Exercise inputs:
_ _ _ _

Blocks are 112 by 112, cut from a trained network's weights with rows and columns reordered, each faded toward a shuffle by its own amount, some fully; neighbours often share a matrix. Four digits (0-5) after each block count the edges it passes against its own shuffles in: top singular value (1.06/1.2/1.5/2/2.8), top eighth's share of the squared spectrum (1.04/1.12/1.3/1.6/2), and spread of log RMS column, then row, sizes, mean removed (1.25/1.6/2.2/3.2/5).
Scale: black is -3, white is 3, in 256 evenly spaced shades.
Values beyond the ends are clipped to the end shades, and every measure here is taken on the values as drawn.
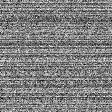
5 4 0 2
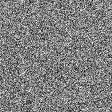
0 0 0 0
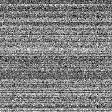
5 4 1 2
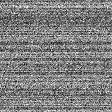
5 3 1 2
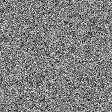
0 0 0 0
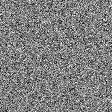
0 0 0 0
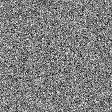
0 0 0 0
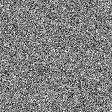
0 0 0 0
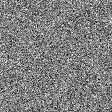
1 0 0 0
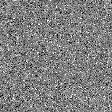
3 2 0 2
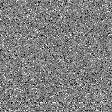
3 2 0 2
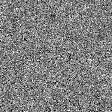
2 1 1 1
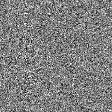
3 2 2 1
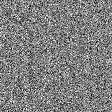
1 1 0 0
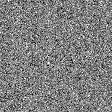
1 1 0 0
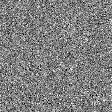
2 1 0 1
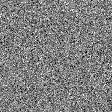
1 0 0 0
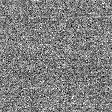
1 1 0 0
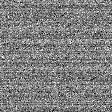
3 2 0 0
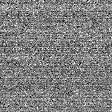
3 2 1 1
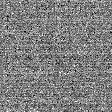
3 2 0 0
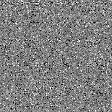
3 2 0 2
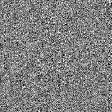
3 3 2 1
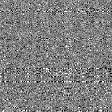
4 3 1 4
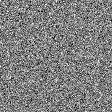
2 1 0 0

_ _ _ _

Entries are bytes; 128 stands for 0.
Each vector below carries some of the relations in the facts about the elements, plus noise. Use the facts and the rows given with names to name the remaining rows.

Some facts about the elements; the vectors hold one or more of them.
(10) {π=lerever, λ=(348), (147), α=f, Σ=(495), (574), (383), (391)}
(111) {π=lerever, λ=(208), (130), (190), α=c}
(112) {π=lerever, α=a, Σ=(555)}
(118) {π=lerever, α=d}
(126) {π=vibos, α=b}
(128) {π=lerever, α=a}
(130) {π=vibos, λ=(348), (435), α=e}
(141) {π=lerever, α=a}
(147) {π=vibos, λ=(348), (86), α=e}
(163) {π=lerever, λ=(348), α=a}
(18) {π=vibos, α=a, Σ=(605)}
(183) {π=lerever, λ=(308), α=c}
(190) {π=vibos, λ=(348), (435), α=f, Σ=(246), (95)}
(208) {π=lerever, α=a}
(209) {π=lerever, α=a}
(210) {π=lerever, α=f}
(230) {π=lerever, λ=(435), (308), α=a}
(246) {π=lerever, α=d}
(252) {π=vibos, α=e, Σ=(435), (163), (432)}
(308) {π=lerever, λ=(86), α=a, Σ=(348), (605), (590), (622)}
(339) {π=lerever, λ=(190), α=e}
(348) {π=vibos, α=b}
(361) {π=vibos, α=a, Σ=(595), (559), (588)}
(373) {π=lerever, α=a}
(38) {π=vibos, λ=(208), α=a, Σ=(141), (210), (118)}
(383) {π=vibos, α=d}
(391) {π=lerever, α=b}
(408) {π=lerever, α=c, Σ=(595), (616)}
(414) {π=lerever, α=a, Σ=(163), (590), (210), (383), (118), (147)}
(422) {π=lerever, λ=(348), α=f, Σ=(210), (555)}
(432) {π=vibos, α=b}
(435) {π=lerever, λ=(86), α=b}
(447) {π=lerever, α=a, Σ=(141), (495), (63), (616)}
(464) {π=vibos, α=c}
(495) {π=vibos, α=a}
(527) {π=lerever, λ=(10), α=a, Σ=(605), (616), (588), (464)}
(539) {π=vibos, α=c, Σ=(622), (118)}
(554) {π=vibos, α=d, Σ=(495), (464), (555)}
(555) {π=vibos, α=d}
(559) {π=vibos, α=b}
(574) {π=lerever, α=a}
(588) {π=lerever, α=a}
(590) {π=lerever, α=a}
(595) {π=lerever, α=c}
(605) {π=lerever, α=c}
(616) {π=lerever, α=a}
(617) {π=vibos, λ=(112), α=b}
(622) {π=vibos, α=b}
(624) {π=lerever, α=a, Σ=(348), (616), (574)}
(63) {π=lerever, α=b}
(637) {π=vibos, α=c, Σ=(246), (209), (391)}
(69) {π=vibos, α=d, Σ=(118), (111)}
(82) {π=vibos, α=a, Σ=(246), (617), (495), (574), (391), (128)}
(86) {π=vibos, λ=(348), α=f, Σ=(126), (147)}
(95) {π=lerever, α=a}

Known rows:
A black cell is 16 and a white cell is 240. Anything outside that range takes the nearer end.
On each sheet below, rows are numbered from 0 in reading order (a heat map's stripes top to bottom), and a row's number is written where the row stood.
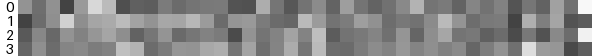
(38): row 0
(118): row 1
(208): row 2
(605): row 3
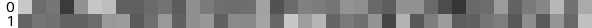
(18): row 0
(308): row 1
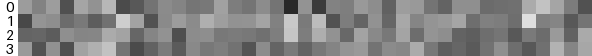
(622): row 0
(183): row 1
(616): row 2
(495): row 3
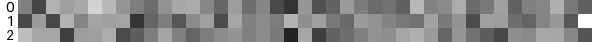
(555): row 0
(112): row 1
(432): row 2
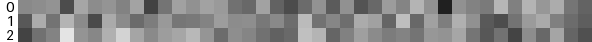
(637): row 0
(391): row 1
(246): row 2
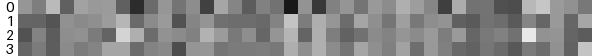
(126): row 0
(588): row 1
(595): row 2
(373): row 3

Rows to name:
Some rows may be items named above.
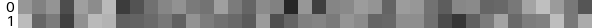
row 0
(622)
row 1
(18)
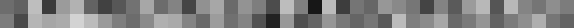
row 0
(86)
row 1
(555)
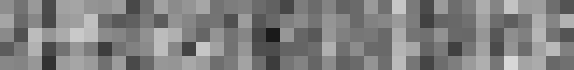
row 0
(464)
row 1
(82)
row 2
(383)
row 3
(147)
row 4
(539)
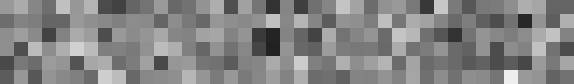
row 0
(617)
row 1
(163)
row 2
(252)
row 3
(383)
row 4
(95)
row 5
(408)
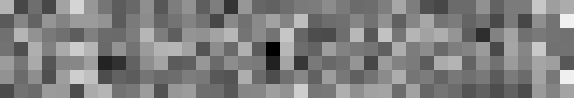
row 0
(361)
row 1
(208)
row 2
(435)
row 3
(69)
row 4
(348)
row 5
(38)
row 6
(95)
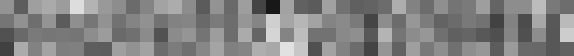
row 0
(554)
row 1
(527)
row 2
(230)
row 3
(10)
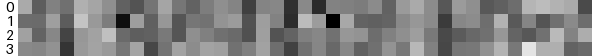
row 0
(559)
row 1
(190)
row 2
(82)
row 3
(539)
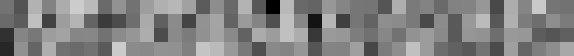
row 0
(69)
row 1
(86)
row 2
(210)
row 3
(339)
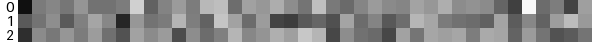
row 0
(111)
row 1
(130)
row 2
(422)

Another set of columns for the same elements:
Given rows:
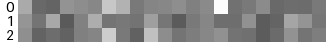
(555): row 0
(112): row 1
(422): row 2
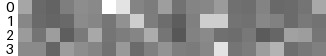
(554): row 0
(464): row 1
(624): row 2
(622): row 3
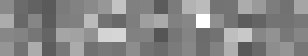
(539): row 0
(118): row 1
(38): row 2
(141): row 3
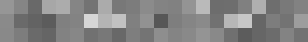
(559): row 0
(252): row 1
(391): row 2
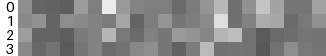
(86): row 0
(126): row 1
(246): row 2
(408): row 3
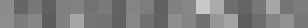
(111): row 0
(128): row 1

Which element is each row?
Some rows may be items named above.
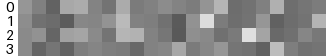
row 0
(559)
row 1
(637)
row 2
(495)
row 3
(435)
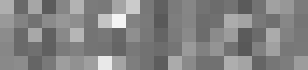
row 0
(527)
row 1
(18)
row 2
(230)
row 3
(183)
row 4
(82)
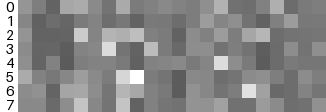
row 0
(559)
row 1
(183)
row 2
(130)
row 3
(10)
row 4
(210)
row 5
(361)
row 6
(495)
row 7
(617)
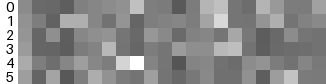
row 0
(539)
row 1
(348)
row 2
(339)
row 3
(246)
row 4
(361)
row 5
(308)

_ _ _ _

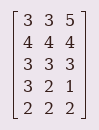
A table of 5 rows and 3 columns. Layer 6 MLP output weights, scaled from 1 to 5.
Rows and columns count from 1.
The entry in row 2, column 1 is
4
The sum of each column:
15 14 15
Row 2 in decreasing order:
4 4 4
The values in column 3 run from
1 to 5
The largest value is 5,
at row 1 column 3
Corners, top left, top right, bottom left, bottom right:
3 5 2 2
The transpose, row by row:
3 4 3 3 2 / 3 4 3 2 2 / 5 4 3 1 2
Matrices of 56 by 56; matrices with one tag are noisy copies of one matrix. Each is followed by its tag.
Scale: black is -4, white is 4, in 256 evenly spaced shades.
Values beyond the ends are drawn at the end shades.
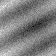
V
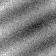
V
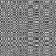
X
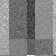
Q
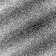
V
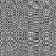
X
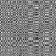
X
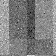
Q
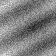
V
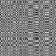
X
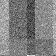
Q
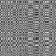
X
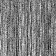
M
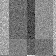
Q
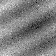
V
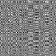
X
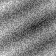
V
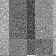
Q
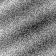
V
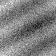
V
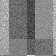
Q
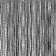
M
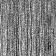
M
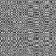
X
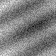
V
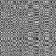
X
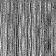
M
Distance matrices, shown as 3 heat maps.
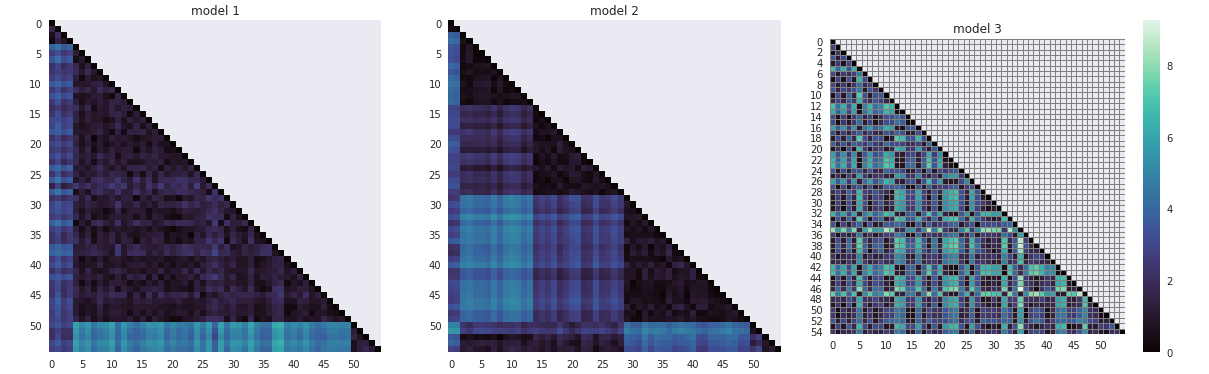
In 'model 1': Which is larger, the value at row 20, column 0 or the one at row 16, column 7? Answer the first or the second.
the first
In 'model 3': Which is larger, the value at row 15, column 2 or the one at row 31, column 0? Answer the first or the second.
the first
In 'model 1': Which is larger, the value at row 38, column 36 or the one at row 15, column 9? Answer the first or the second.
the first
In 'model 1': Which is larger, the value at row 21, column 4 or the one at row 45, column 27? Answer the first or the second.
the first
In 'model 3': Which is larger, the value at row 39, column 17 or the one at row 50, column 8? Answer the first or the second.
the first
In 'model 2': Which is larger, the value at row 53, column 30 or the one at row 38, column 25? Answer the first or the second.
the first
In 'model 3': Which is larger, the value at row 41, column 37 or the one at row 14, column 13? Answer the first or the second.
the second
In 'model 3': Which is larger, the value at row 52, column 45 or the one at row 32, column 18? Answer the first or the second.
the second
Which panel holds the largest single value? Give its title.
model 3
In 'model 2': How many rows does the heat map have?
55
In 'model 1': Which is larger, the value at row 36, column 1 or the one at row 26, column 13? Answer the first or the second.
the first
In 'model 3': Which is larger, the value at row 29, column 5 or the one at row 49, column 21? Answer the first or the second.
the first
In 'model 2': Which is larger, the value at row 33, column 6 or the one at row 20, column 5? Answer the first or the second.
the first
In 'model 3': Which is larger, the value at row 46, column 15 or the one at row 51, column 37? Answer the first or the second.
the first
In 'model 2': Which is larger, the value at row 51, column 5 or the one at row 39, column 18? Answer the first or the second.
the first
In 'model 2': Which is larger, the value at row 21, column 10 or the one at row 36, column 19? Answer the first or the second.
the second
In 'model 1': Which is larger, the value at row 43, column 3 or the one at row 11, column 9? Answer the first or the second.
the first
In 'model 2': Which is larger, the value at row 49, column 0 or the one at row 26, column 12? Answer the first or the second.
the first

_ _ _ _

Go through the listing and copy each line that includes the string "spaced".

Answer to the exercise:
Scale: black is -3, white is 3, in 256 evenly spaced shades.
Scale: black is -4, white is 4, in 256 evenly spaced shades.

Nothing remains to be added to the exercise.